What you have to do =
Say how many lines in the entries hold the word "none", and reply with that number only.

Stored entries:

****************************************

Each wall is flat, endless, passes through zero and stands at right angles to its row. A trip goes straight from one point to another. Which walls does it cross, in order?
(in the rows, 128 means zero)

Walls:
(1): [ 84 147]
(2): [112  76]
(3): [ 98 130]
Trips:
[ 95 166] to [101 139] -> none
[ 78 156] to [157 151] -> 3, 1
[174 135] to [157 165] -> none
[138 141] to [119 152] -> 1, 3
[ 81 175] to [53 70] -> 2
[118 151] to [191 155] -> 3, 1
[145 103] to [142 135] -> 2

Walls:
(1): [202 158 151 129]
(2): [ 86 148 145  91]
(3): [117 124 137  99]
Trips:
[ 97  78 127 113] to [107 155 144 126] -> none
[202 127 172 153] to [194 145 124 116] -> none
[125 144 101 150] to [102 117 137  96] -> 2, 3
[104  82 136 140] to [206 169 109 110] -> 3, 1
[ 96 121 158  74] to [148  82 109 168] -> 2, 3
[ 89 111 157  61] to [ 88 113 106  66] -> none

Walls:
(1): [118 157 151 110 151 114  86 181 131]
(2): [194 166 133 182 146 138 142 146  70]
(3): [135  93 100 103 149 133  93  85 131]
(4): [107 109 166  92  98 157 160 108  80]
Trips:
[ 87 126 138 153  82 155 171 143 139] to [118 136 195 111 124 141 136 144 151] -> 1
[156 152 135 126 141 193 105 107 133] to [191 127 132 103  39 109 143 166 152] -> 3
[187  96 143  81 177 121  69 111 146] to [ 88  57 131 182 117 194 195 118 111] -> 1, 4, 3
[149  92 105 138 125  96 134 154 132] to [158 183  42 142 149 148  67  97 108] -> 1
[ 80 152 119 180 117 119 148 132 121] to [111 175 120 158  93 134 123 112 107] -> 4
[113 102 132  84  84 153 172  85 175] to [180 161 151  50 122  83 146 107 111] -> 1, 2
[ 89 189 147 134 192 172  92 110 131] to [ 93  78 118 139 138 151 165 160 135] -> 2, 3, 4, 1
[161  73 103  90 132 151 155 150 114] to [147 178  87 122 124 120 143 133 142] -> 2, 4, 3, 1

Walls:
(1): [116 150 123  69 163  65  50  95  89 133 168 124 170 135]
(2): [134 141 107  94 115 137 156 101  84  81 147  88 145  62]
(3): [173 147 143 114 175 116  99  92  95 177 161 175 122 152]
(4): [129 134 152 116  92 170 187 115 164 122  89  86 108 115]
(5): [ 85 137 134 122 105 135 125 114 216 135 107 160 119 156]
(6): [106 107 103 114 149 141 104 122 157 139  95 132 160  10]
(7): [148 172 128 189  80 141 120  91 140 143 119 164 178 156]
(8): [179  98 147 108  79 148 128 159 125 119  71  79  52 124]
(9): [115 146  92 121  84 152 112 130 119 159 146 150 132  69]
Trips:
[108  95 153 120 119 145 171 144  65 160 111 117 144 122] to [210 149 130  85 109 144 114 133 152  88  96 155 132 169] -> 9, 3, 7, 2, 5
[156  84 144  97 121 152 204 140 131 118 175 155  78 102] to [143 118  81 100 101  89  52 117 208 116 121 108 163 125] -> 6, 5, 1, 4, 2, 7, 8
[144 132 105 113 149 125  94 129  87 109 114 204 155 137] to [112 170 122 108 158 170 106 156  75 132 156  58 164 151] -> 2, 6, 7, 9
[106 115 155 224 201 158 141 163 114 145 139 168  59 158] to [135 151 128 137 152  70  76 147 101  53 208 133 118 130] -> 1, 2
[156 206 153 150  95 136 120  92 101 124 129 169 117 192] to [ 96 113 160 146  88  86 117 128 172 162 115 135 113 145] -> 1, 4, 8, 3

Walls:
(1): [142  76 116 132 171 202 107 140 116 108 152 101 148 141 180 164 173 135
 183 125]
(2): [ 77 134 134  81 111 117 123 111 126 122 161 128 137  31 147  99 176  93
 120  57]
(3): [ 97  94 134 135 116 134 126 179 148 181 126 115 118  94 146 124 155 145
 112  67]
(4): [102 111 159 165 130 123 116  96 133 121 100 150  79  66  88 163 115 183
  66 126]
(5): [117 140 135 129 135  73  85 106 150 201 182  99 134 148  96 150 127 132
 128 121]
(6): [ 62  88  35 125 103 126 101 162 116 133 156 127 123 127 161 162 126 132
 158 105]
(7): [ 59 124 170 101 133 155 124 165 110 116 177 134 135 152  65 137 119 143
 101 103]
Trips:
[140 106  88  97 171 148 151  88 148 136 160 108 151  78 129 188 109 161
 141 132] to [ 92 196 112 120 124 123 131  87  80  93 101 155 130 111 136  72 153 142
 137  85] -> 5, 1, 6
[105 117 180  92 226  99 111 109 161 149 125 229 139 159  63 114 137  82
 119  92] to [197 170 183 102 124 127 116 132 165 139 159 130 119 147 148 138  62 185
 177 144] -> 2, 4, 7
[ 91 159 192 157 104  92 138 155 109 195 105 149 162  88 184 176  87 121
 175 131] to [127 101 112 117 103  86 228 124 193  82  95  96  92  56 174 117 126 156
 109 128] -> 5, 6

****************************************

Answer to the problem =
5